● **GOAL OF THE EXERCISE**
Below are records; transcribe only the line with "Q_868: 106 164" and those after it, through the last line, without any change.

● **Stored dataset items**
A landscape with many valleys, sampled at points; each row gives a point and its height.
A ball rolls from a point to the lowest of its 2 nearest points, and stops where none of them is lower. Distance is the straight distance between rows; heights are no part of it.
Q_582: 169 129 152 109  96 144  95 122 162 140 131 125 100 151 135 152 148 108 125 133 103 149  98 109 127 103 149 132 133 126 110 148 122  92  88 101 129  92  98 130 109 144 165  99 158 131 107 129 154 105 102 157 108 105 124 129 121  height 3.54
Q_889: 135 107 174 140 154 145 106 138 114 120 105 125 150 123  94 118 102  87 118 118 140 114 106 163 167 146  94 100 188 141 136  82 111 161 146 106 125 157 131 163 112 141 135 101 131 105 126 154 125 166 101 115 134 124 116 141 134  height 3.91
Q_42: 130 121 137 121 144 136 113 131  77 146 124 132 138 146 131  91 138 102 146 136 100 133 106 128 124 163 112 124 158 100 133 126 127 121 160 121 114 123 114 161 145 113 144 103 122 132 111 105 110 125  77 139 111 101 130  81 115  height 1.84
Q_545: 142  93 107  94 154 129 134 143 101 124 123 169 125 126 113 118 164 102 103 116 124 152 141 131 151 131 160 144 127 147 149 121 118 150 142 130 101 121 128 130 120 133 134 152 134 115 146  88 106 162 163 181 142 112 153 140 111  height 7.75
Q_496: 127 121 163 156  99 133 147 130 134 140 134 171 160  96 126 160  84 138 118 139 149 171 109 115 122 159 114 127  82 115 141 108 104 146 109 143 125 124 101 110 145 111 111 155 138 155 131 124 109 127 198 167 156 102 120  98 141  height 6.50
Q_417: 141 121 129  97 134 105 179 121 114 152 149 123 104 130 135 123 136 151 109 131  99 104 151 129 114 133 151 132 159 127 103 161 147 117 147 136 117 131 113 150 145  94 150 161  73 122 125 144 157 122 126 118 123 137 151 102 121  height 1.62
Q_885: 114 135 140 137 122 127 152 127  80 122 120 101 167 127 122 120 145 124 153 153 168 153 117 120  98 141 111 136 111 128 139 103 153 106 156 146 130 100 137 142 140 115  92 120 137 141 145 111 102 119 138 126 125 150 146  72 126  height 5.88
Q_442: 152 156  93 121 113 156 123 116 180 121 163 120 111 150 145 122 143 141 110 115 112 148 140 120 107 115 144 145 108 132 119 158 120 133  70 144  98 134 123  66 136 139 124 121 147 145 142 125 114 122 126 121 110 132 117 175 104  height 4.60
Q_588: 124 107 146 155 175 139 128 150 112 139 138 161 150 113  97 100 114  96 136 112 146 147 114 135 119 131 120 107 164 103 108  98 122 138 168 101 121 193 121 138 146 129 142 151 110 110 129 131 127 122 139 130 129 103 117 129 142  height 7.58
Q_971: 130 161 134 147 111 133 159 133 171 135 167 124 140 136 139 167 115 134 112 154 151 148 119 116  87  96 122 122  96 118 136 149 118  74  70 160 122  99 112  89 131 126 107 112 137 150 125 148 126 106 131 125 123 131 122 117 145  height 5.40
Q_455:  88 153 138 115  61 104 138 162 172  99 141 149  87 102 142 179  84 155 125 130 142  79 120 129 109 145 104  93  83  94 142 135  69 161  78 161 120 149 111 159 123 135 127  96 152 161 134 140 101 121 141 126 141 130 120 123 106  height 4.31
Q_760:  96 117 149 122 118  86 127 173 143  96 116 153  94 110 128 164  86 133 129  89 125  55 152 138 151 131 136 108 124 119 121 139 116 162 114 100 145 160 151 140 121 150 148 142 134 144 149 140 104 103 181 113 159 161 140 174 153  height 6.08
Q_535:  67 159 146  95  72 109 132 177 159 112  92 189 126  97 165 158 129 126 163 133 122  91 112 121 122 128 160 103 151  76 157 139 120 155 110 136 119 166 172 121 106 157 129  95 128 128 119 121  98 130 142 166 142 164 133 122 146  height 4.51
Q_471: 118 141  84 152 144 130 122  98 130 131 140 135 128 135 124  78 134 142 142 126 135 154 140 114 104 119 141 134 117 130 119 123 139 138 129 143 111 131 161  93 135 146 110 157 103 138 148  95 112 123 122 120 111 134 123 160 129  height 4.76
Q_739: 135 127 116 147 172 127 131 107  96 143 154 134 154 134 119 110 100 114 113 103 135 178 131 131 120 147 124 111 135 124 102 130 123 119 146 133 120 165 120 122 149 120 114 153 127 103 142 141 141 115 129 111 120 113 143 123 132  height 7.28
Q_891: 182 151 125 145 136 148 141  97 157 123 132 102 136 164 118 132 104 133 100 115 137 135 124 124 145 136 102 118 110 146 106 156 147 118  78 129 121 123 132 109 131 118 114 112 156 123 159 175 158 132  95 106 110 148 114 142 132  height 4.65
Q_577: 158 155 124 129 121 153 127 117 167 112 146 129 111 155 123 126 123 132 107  98 112 125 153 127 137 137 133 137 122 140 102 160 125 138  87 143  81 134 126 104 134 125 136 123 152 135 148 160 130 126 123  99 104 144 134 162 115  height 4.17
Q_205: 117  94 103  91 134 116 118 154 122 102 101 144 132  97 139 162 178 103 113 128 128 120 118 131 172 107 185 145 164 162 152 121 113 105 135 112 118 134 154 101 101 172 134 165 121 132 118 108 111 127 169 163 144 124 154 146 115  height 3.55
Q_742: 124 125 121 132 115 140 136 134 126 117 146 133 134 127 140  95 168 121 127 146 148 180  95  93 117 122 161 147  88 113 141 148 128 104 128 114 140 112 117 121 136 141 110 144 123 149 123  82 138 113 131 169 108 116 131 117 101  height 5.47
Q_231: 159 107 147 138 132 145 112 130 146 162 132 128 134 148 142 142 141  83 115 156 124 163  98 130 113 142 116 126 112 106 131 131 120  99 124 115 138  98  82 149 138 132 123 137 157 129 128 109 138 117 114 183 108  84 144  98 127  height 4.58
Q_982: 130  95 129 112 188 112 139 161  84 135 107 136 153 107 105 153 122  82 131  96 141 131 132 178 165 119 116 132 182 165 151  82 106 114 156  88 121 136 115 133 109 125 144 137 139 100 133 130 133 173 149 132 149 115 135 158 135  height 4.92
Q_255: 115 125  91 113 138 142 117 150 180 106 128 156 113 108 151 140 161 118 118  86  89 119 130 125 151  93 188 137 149 147 117 143 131 130  98 125 121 163 156 105 109 181 158 140 131 130 138 138 143 121 152 121 133 144 133 202 134  height 3.12
Q_170: 120 107 118  91 144 139 149 138  99 135  99 113 133  95 150 104 199 137 148 131 138 138 117 129 133 112 177 136 145 133 156 131 137  96 196 112 146 109 119 143 132 139 136 166  95 124 110  96 121 121 123 157 121 102 135  94 104  height 5.99
Q_17: 105 135  89 123 122 116 128 116 149 142 116 102 103 127 146 108 185 175 142 142  96 110 178 105 117  69 161 144 119 140 124 147 155 117 156 120 151 114 169 101 104 122 135 188  60 135 101 108 151 138 129 117 123 134  99 163  96  height 2.69
Q_802:  99 142 142  71  82 137 135 158 150 103 101 179 123 124 133 135 151 133 140 133 108 115 113 101 131 133 149 112 159  83 149 151 127 141 123 143 100 145 152 122 110 159 137 100 114 129 108 114 100 137 123 188 117 157 131 120 113  height 4.07
Q_589: 147 115 154  78  93 123 126 131 131 111 119 132 124 150 122 170 159 114 115 115 119  88 124 120 150 159 120 120 127 127 127 144 103 132 106 147 113  98  89 152 123 112 145 114 153 120 114 153 109 132 136 155 123 142 170 104 108  height 2.40
Q_202: 145 143 166 168 114 126 140 110 174 118 134 131 158 134 112 156  71 141 126 150 167 131 101 108 124 133  83 102 104 115 106 136 136 122  83 103 133 127 104 153 141 125 107 101 135 116 156 160 151 114 121 117 138 133 113 112 140  height 6.38
Q_791: 136 114 157 143 136 154  97 127 116 125 151 156  96 143  92  95  75 114 101 113 115 130 133 150 135 164 107 123 135 148 108 106 109 188 154 145  83 185 141 125 149 132 156 133 113 139 134 147 120 147 131 110 133 147 131 169 133  height 7.24
Q_240: 120 157 114 124 111 126 152 130 120 123  78  88 119 108 135 163 155 148 153 135 105  68 106 132 145  60 126 124 180 140 145 123 158  85 138 101 142 127 150 119 120 154 146 109 109 126  95 138 143 120  84 102 107 143 109 136 159  height 4.22
Q_847: 120 143 132 142 133 147 108 105 105 152 111 124 129 141 103  76 123 110 178 149 116 105 111 135 150 124  95 116 172 116 128 114 116 133 143 103 121 131 128 140 125 128 151  89 108 123  92 103 110 141  63 111 106 115 104 105 129  height 2.66
Q_74: 137 119  92 141 152 125 134 114  70 135 135 114 167 132 151  95 167 114 147 132 156 183 118 134 100 139 137 158  89 132 149 113 146  94 186 144 148  94 132 135 128 117  85 138 151 124 147  82 111 138 130 111 130 116 143  89 116  height 5.49
Q_868: 106 164 144 142 107 122 168 133  98 117 132 119 154 127 128 148 130 150 152 160 160 136 114 101  99 125 126 136 102 103 143 121 145  91 140 134 124 109 127 133 139 110  96 132 114 153 141 114 105 100 137 145 107 159 140  80 125  height 6.17
Q_591: 154 151 132 134 116 122 143 111 166 127 140  98 141 148 117 170 137 124 109 153 157 131 101 113 109 112 122 125  83 128 120 151 143  76  63 144 147  96  95 112 123 117  96 109 150 129 133 161 150 117 138 119 120 123 134 125 143  height 5.50
Q_999: 113 151  81 161 130 129 109  94 137 133 151 126 128 151 127  85 149 158 153 152 122 165 131  85 112  97 139 141  94 132 121 136 128 119 127 124 129 129 143  83 133 128 113 151  88 133 121  93 125 128 103 114 110 138  93 162 110  height 4.33
Q_777: 106 111 109 119 138 137 147 132 112 133 129 115 144 107 149  87 192 133 143 132 155 178 100 102 120 101 176 138 101 122 135 126 139  99 178 103 164 122 135 132 133 143 108 169 112 145 122  93 140 110 141 152 125 110 112 134  94  height 5.90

● **OUTPUT FOR THIS EXERCISE**
Q_868: 106 164 144 142 107 122 168 133  98 117 132 119 154 127 128 148 130 150 152 160 160 136 114 101  99 125 126 136 102 103 143 121 145  91 140 134 124 109 127 133 139 110  96 132 114 153 141 114 105 100 137 145 107 159 140  80 125  height 6.17
Q_591: 154 151 132 134 116 122 143 111 166 127 140  98 141 148 117 170 137 124 109 153 157 131 101 113 109 112 122 125  83 128 120 151 143  76  63 144 147  96  95 112 123 117  96 109 150 129 133 161 150 117 138 119 120 123 134 125 143  height 5.50
Q_999: 113 151  81 161 130 129 109  94 137 133 151 126 128 151 127  85 149 158 153 152 122 165 131  85 112  97 139 141  94 132 121 136 128 119 127 124 129 129 143  83 133 128 113 151  88 133 121  93 125 128 103 114 110 138  93 162 110  height 4.33
Q_777: 106 111 109 119 138 137 147 132 112 133 129 115 144 107 149  87 192 133 143 132 155 178 100 102 120 101 176 138 101 122 135 126 139  99 178 103 164 122 135 132 133 143 108 169 112 145 122  93 140 110 141 152 125 110 112 134  94  height 5.90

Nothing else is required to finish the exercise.